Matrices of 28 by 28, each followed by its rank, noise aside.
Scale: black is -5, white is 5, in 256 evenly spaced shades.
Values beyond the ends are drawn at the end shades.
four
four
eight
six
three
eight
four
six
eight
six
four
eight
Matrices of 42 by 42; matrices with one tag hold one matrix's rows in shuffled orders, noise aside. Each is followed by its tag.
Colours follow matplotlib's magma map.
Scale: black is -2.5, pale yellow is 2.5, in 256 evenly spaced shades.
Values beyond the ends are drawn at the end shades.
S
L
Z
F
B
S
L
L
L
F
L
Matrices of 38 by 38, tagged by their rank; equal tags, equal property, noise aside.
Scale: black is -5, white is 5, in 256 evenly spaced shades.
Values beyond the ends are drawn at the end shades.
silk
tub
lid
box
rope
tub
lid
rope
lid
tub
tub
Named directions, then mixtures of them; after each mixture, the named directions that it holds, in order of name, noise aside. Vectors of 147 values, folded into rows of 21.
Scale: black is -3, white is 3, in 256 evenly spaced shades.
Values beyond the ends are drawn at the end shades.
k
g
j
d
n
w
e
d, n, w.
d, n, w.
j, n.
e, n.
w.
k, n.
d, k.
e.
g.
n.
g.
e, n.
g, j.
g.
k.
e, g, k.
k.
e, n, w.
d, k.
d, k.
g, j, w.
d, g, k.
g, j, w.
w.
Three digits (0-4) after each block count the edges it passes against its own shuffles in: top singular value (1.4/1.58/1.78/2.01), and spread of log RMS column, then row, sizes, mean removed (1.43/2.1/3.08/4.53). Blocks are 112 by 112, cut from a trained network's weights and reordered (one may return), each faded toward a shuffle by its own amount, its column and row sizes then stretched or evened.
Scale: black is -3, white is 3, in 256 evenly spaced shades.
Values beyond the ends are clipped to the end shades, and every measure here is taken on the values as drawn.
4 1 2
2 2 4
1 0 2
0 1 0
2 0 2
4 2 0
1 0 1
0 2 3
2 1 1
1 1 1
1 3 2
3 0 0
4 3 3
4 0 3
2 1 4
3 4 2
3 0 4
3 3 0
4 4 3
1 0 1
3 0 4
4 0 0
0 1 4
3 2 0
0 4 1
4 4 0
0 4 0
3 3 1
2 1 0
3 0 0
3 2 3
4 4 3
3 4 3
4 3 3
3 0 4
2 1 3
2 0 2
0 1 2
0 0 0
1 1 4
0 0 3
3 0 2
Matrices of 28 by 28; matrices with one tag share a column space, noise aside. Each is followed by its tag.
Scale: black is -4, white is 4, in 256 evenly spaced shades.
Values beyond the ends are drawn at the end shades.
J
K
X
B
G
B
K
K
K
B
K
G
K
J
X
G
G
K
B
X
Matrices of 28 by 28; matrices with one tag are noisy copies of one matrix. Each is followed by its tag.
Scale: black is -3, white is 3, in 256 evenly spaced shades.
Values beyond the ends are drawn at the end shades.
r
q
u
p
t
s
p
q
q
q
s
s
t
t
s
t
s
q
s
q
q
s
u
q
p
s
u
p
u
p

○ ○ ○ ○

What is needed
Your reply should be a single number: the count of lines above that contain the word "with".

Answer for this exercise
3